• **TASK STATEMENT**:
Search the data for the string "They" and gather each line it is in.

= Beginning of Section =

Every row gives one point. Each table stands for the endless flat space through its points: a line for two points, a plane for three, and so on. The two share one point or none. Which?
In the rows, 128 means zero.

First (3 x 4)
[[171 103 133 124]
 [161  88 122 130]
 [120  94  94 106]]
Second (2 x 4)
[[133  78 118 120]
 [151 102 109 117]]
They share: [145  94 112 118]

First (4 x 6)
[[154 133 135 126 159 149]
 [135 154 139 132 120 137]
 [154 179 159 104  89 165]
 [149 140 143  89 146 150]]
Second (2 x 6)
[[148 149 163  98 112 142]
 [154 158 142 125 139 172]]
They share: no point

First (4 x 8)
[[185 127  92  95 127 116 120 165]
 [116 142 110 119 102 106  90 158]
 [126 156  76 108 118  83 143 151]
 [176 118 108  98 116 125  97 167]]
Second (5 x 8)
[[174 126 114 118 123 114 134 178]
 [185 121  93  79 144 101  99  97]
 [180  91 108 115 132  74  97 149]
 [117 135 105 121  78 117 125 223]
 [159  90 120 118 132  66  76 152]]
They share: [151 128  99 100 111 109 112 160]

First (2 x 9)
[[129 176 118 128 119 119 134 104 174]
 [ 89 151 153  83 164 134  84 124 129]]
Second (5 x 9)
[[106 145 125 102 150 136  96 125 150]
 [116 112  99 123 168 167  87 145 178]
 [ 92 175 168  76 143 122 106 104 127]
 [121 206 151 116 126 105 125  96 155]
 [105 114 122  93 169 175  81 139 162]]
They share: [105 161 139 101 146 128 104 116 147]

First (5 x 12)
[[ 82  83  85 129 149 154 136 130  89 104 114  82]
 [ 85  53 139 113 167 152 173 101 152 119  75 115]
 [ 79 136  58 174 173 112 121 100  23 114 102  78]
 [121  99  76 119 174 165 128  86  78 103 100 121]
 [153 106  73 119 158 126 177  94  99 155 107 134]]
Second (4 x 12)
[[ 66  90  67 104 158 109 162 121 108 156  89 105]
 [106 108 101 130 160 161 138  93  76 112  93  91]
 [ 81 107  74  99 154 131 152 108  92 151  86  97]
 [ 86  99  65 118 157 124 126 106  99 145 107  76]]
They share: [ 91  91  94 135 164 139 148 106  92 117  96  99]

First (5 x 14)
[[115 151 142 118 167 101  72  79 146 102 125 138 195 108]
 [119 147 124 126 151 103 110 107 172 124 123 142 177  92]
 [142 150  84 162 167 142 142 170 187 148 165 156 107 107]
 [126 150 100 124 140  94 160 134 200 162  94 150 166  75]
 [142 178 119 156 138  89 111 122 129 145 143 148 187 117]]
Second (3 x 14)
[[134 163 128 143 139 132 130 121 172 160 150 154 160  86]
 [133 157 105 133 160  97 113 132 167 130 119 142 179 100]
 [139 173 127 133 138 127 131 138 181 150 149 154 177  84]]
They share: no point

First (4 x 18)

= End of Section =

• **THE ANSWER**:
They share: [145  94 112 118]
They share: no point
They share: [151 128  99 100 111 109 112 160]
They share: [105 161 139 101 146 128 104 116 147]
They share: [ 91  91  94 135 164 139 148 106  92 117  96  99]
They share: no point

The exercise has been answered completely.